-- Problem details --
What is needed is each line of the data below that holds the string "kaze".

-- Data --
Points, in no order, along strands that fork, close into loops and pass close to each other.
Points whose rows are less than 121 apart are linked; no others are. Some points are linked to none.
vud: [ 17  18 -15 -29  -2  -6  42  51 -17 -33  -8  44  23  -6 -16   4  59  20
 -38 -17  57  23]
bodi: [ 32   0  22  28   2  10   6  33 -10   5 -19  11  20 -45  52 -16 -16  65
  -8   2  14 -19]
gode: [  6 -31  46   1   8   6 -73 -41  14  22 -26  -7  17 -17 -37 -42  11  23
  49 -40 -65  17]
Sel: [ -7   6  48  45   1  24 -40 -60  35  18 -20 -33 -30 -32  12  70 -34   0
 -17  12 -31  23]
mos: [ 42   6  -8  47 -25  -9   2  63  27  43 -30 -51 -14 -62  18 -10   1  16
 -48  43  -5 -17]
zanas: [  0 -19 -22 -23  29 -34 -13   4 -41  40  46   1   7  17  -3   6  63   2
  13  15 -21  42]
fafof: [ 11 -66 -50 -13  -4  16  54  -6 -28  -1  39  -3  14  53 -43 -13 -31 -20
   2  -5  31 -30]
vez: [ -9  34  14 -17  23  64 -22 -48  21 -32  15  -5 -23 -29 -20  32 -13   3
 -23   6  24  53]
Paf: [-27 -49 -28  36   3 -44  -8 -30  24  37  -7  -7 -22  51  24   2 -29   4
  11  31 -13 -23]
Dibi: [-32  15   5  35  23 -61  -2  14   4 -13 -20  39 -59   9  49  57   2 -25
  -9  24   3 -22]
Kor: [  4  26   2  24   7 -18 -43  35  12  60 -55 -67  -5  10  54 -18 -27   0
  -5  35  -9  13]
rulof: [-10  61   9 -15 -15 -14 -36 -34   9  52  15 -41  27 -11  25  31  34 -14
  -5  -8 -68  89]
zuvil: [  4 -41 -25  10  47  13  39 -22 -24  -9  -4  21  -7  26 -27 -24 -33  -5
   7   7  56 -35]
ker: [ 25 -51  33  14  23  -9 -57 -37 -18  94 -20 -21  16   8  16 -40 -28  -3
  36 -13 -25 -25]
fupog: [ -5 -63   8  38  45   0  18 -48   8 -17 -19  48 -36   7  -6  29  -9  24
 -15  15  43 -27]
latot: [ 16  58   3 -14   8  22  30  22 -13 -74  25   8  -3 -47 -79 -29   7 -19
  14  -1 -40 -21]
Virop: [ 13  29 -23 -18   4  41  50   9 -50 -18  30 -15  40  42   6 -29 -60   8
  32 -37   5   0]
navit: [ -6 -19  22 -10  24  22  -7 -61 -29 -26   9  17  15  64 -14  -6 -28   6
  54 -53 -13  -1]
vegi: [ 30   5 -15  54  -5 -43  23  74   1  52  13  -8 -58 -62  34   1   3 -17
 -51  28  22 -42]
guren: [-36  20 -18  -1 -45 -40  41 -28  11 -39  27 -10  -5  21 -14  40   2 -47
  14  18 -65 -30]
berev: [ 29  10  18 -27   9  43 -16  -3 -16 -48  29  32  13  -7 -28 -30  60  28
  -1 -55 -18  32]
Sodeb: [  9  30  46  -8  15  29 -32 -18  -6  14 -47   4  55 -11  51 -51 -24  65
  35 -37   6  13]
Tebu: [ -7   7 -51   3   2 -39  40  40 -17   0  38  -1 -25   6 -37 -28 -34 -53
  12  35 -27 -52]
pazu: [-34  64 -17 -39 -37  12  47  -5  40 -37 -24  18  -3 -37 -44  27  22 -17
 -78  10  59  29]
minev: [ 24 -90  20  -9  12  39 -42  -7  -6  40  -8  -8  -2 -16  -8  -2  32   9
  -1  -3  51   3]
Dib: [-15  74  23 -19 -30   0 -42  -1  35  -6   1 -24   0 -30  36  40  62 -15
 -28   6 -29  75]
kaze: [ -6  47   0  28 -16 -25  47  -9   7 -18  10  19   7 -28  55  56  -4  42
 -28  25 -15   0]
sisot: [-26  52   4 -31 -48   7   3   1  51 -44  -4  -1   5 -55  -6  36  55 -19
 -42  13   3  39]
soman: [-56   4 -53 -28   5 -22 -15  -1  52   1 -23 -11 -34  22 -45   1  23 -46
 -23  43  34  32]
Vogob: [ -7 -57  12  24 -23 -26  -2 -20  -4  14   6  23  -5  49  43  14 -40   9
  23 -29 -20 -48]
Puf: [ -4  49  19   7   3 -15 -44   5  22  44 -52 -45  35   6  53  -6  -4  38
  -3   1 -22  62]
tirap: [ 12  -9 -14  35  13 -11 -20  29  39  37 -24 -42 -13 -54 -30 -41   3  21
 -20  71 -18   4]
tinu: [  6  38 -10  -8  45 -32  31  13 -70 -26  40  15   6  61  -1   7   8 -43
  40 -13 -14   5]
suz: [-43  61 -14  11  -2 -47  -1   3   1   7   9 -10 -34  15  60  44 -28 -46
   2  34 -29  -6]
bup: [-58  22 -61  -7 -26 -17  40  -5  48   3 -20 -15 -24   6 -19  22 -21 -43
 -38  50  34  -3]
Lifu: [  1  48  10  18  17   3  25 -25 -43  13  43   4  -7 -37  44  55 -40   2
  -1   9 -33   5]
sagi: [ 26 -10 -33  29 -18  17  70  42  -7 -10   9  16  -7 -61 -25 -38 -43  34
 -24   7  12 -59]
Kekup: [ 21 -22 -31 -21 -15  22  40  19  10 -15   1  18  52 -23 -24 -26  29  60
 -37   0  55  18]
karo: [ 25 -64  32  18  14  46 -59 -14  24  37 -35 -39 -42 -21 -14  16 -14 -11
 -21  18  43   1]
Nedu: [  2  -5  24 -31 -29  42 -40  -3   0  24 -28 -19  43  23  28 -40 -33  19
  41 -78 -14  17]
dekot: [-15 -12  25  -8   4  20   1 -40   4 -16 -48  26  52  45  43 -44   5  50
  46 -33  33 -25]
fum: [  0 -54   4 -32   1 -21 -25  30 -11  13 -19  27  17  33  12 -44  68  -9
  31 -10  42 -33]
salel: [ 14 -73  18   0  20 -19 -43 -19 -25  66   6  -8  13  12  11  -4  35  13
  25   5  -9   8]
Rol: [ 25 -15  28 -20 -17  20 -45  41 -36  59 -14 -29  24  19  53 -39 -50 -16
  40 -43   8 -19]
deba: [ 13 -21  -8   5 -24  41 -25  34  30  46 -37 -52 -30 -16  13  37 -27 -33
 -54  20  64  13]
zogim: [ 15  13 -30 -28   3  41  45  26 -16 -27  -2   0  56  11  -6 -68 -16  45
   8 -18  37   4]
Tiluz: [ 25 -22  38  60  56 -31 -37 -45   1  77 -43 -16  -4 -13  34 -33 -25  34
  13  12 -33 -16]
bemuz: [-14  50  27   7  23 -18 -66 -49  33  27 -22 -16  16 -11   3   4  22  26
   4  -3 -56  84]
kivug: [ -4 -15  10 -46   4  31 -45  11 -36  40  36 -18 -15  48  25  34 -44 -52
  11 -26  26  15]
niso: [  3  -2  21  44  20 -10  45 -17   1 -68 -23  61 -30  -6   5  53 -10  26
 -18  -2  28 -38]
makov: [ 20 -62 -35 -28 -14  24  48  -2  -6 -19  14  14  31  28 -54 -29  41  12
 -11 -27  50  -1]
lofa: [  0   5   1  17 -52  29  45 -17  32 -43   7   7  19 -51   3  49  -9  48
 -30   9  -6  -7]
Poga: [  7 -14 -18 -60 -22  -7  -6  56 -34 -18  35  14  10  70  -5 -22  45 -43
  16 -49  13   4]
koned: [  3 -26  33 -21   1  19 -39 -23  22 -34 -13  22  22   2 -30 -55  60  45
  31 -36 -33  20]
puv: [  6  -9   0 -33  14 -25  -2  54  -3 -26 -40  54  10   4 -22 -56 100   5
  -8 -18  55   0]
mogo: [-19  24  31   7  14  19 -29 -33  11 -11  18 -13 -39 -51 -24  43  -6 -24
   1  26 -34  17]
fanu: [ -7  24  -6 -25 -22  42 -38  46  49  -1 -26 -27 -20 -47 -36 -20  16 -17
 -30  12  33  34]
zis: [ 11 -14  28  36 -17  28 -16 -37  45  -2 -23 -16   9 -33  10  40 -16  60
 -25  16  -6  21]
mav: [ 24 -27 -33  11 -19   7  30  62 -27  18  36  -8 -11 -27 -22 -54 -54  -7
  13   0 -22 -68]
lesu: [-26  35   7  19   4 -25  35   0  -3 -57 -13  38 -54   3  -3  68 -11 -55
 -15   7  19 -29]
pesep: [ -7 -36  20 -41  30  36 -48 -42 -33  28  13   3   4  61  11 -20 -34 -21
  44 -44  26  -1]
Pasi: [  6  52  14 -22  27  61 -26 -54   7 -51  27  11   7  -9 -28 -17  -1  34
  -3 -30 -20  61]
libo: [-44  41 -40 -26 -55 -33  70   7  15 -32  14 -21   0  -7   4  21  -8 -72
 -25  32 -10 -28]
Dodul: [-25  58 -28  23 -11 -39  -6  46  13  44 -14 -48 -23 -15  50   3 -22 -38
 -18  62 -14   2]
Zeg: [-16   0 -30  -3 -31 -10  63 -48  10 -56  48 -16  18  56 -68  23  -3 -54
  10   4 -29 -15]
fivu: [ 13 -63  22 -19  -7   1 -13  28 -29  -9  -8  42  -6  30   8 -31  -4 -29
  34 -29  42 -79]
nilo: [ 22   4  16   9  11 -10  64  28 -40 -60 -15  68   7  11  -2  46  24   5
 -27 -29  65 -20]
fuzum: [ 14 -48  -4 -29 -10  48 -15 -22 -30  44  52 -23   5  22   8  45  -3 -10
   1 -27  19  42]
gaz: [ -7  -4  32  13  10 -16 -41   8  -9   0 -16   1 -12 -18 -21 -29 -19   2
  45  -9 -66 -25]
getip: [ 26  56   3  -1  41 -22  41  27 -52 -65  43  24  16   4 -54 -16  43 -22
  17 -12 -25   8]
ruk: [  2 -13 -48  30  -6 -70  30  71  -9  47  34   2 -44   1  27 -27 -14 -30
 -13  31  -6 -58]
zabi: [  9   7  -3 -37  -2 -17  -1  21 -59  15  43  12  19  36  13   3  23 -15
  34 -41 -31  16]
zazu: [ 19  45  11  -1  14  -4   9  -6  16 -69  13  35  10 -60 -63 -11  26  40
 -15  31 -20   9]
Vovo: [-52 -26 -37  -8  -2 -55 -28  -1  34  29  -3 -15 -23  61  15  29   9 -39
  -3  49  10  18]
Duv: [-17 -16 -17  -8 -21  14   3  23  14 -11  -4  -4   2   9   1   9  -2   3
   3  -7  12  -3]
lunov: [  5   9  22 -10  27   6  20 -30 -30 -54 -11  30  35  79  21 -14  22  15
  37 -52  22   8]
Guro: [-20  -6  -5  29 -55 -31  15 -16  23 -13  14   1 -21  22  21  35 -48 -11
  13 -17 -67 -56]
roze: [ 17 -18  -7  18 -14  -5  18   7  17 -25  18   7   6 -69 -66 -15  21  42
  -2  35 -48 -20]
Sem: [  2  -2 -15 -16  10  46  21 -44 -16  -3  55  -6   1 -11  -7  53   0   4
 -16   7  19  43]
Gub: [  1 -14  21  58  22 -29 -40  -8  34  22 -47 -18 -17 -28   1 -48 -14  36
  16  35 -47 -21]

How many points has the smallest loop of links through each point below? Write none if it is on no loop.
guren | 8
Tebu | none
niso | 8
Dibi | none

A piece is two or more points that can be reached from each other along the links. Count, over all rows, the pieces, the separate loops (a circle has one, a figure eight two, a Y none), the forks (points with three links) and the tips (points with one).
pieces | 3
loops | 2
forks | 8
tips | 10

Name the points in between on the shortest way along the links from the first point to the second, in order.
salel / kaze | ker > Tiluz > Gub > gaz > gode > koned > berev > Pasi > vez > mogo > Sel > zis > lofa
zuvil / bemuz | fupog > niso > lesu > Dibi > suz > Dodul > Kor > Puf
zazu / pesep | latot > getip > tinu > zabi > zanas > salel > ker > Tiluz > Gub > gaz > gode > koned > berev > Pasi > vez > Sem > fuzum > kivug
Nedu / mav | Sodeb > dekot > lunov > navit > pesep > kivug > fuzum > Sem > vez > Pasi > berev > koned > gode > gaz > Gub > tirap > mos > vegi > ruk > Tebu
Virop / Dodul | zogim > Kekup > vud > nilo > niso > lesu > Dibi > suz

-- Task answer --
kaze: [ -6  47   0  28 -16 -25  47  -9   7 -18  10  19   7 -28  55  56  -4  42
salel / kaze | ker > Tiluz > Gub > gaz > gode > koned > berev > Pasi > vez > mogo > Sel > zis > lofa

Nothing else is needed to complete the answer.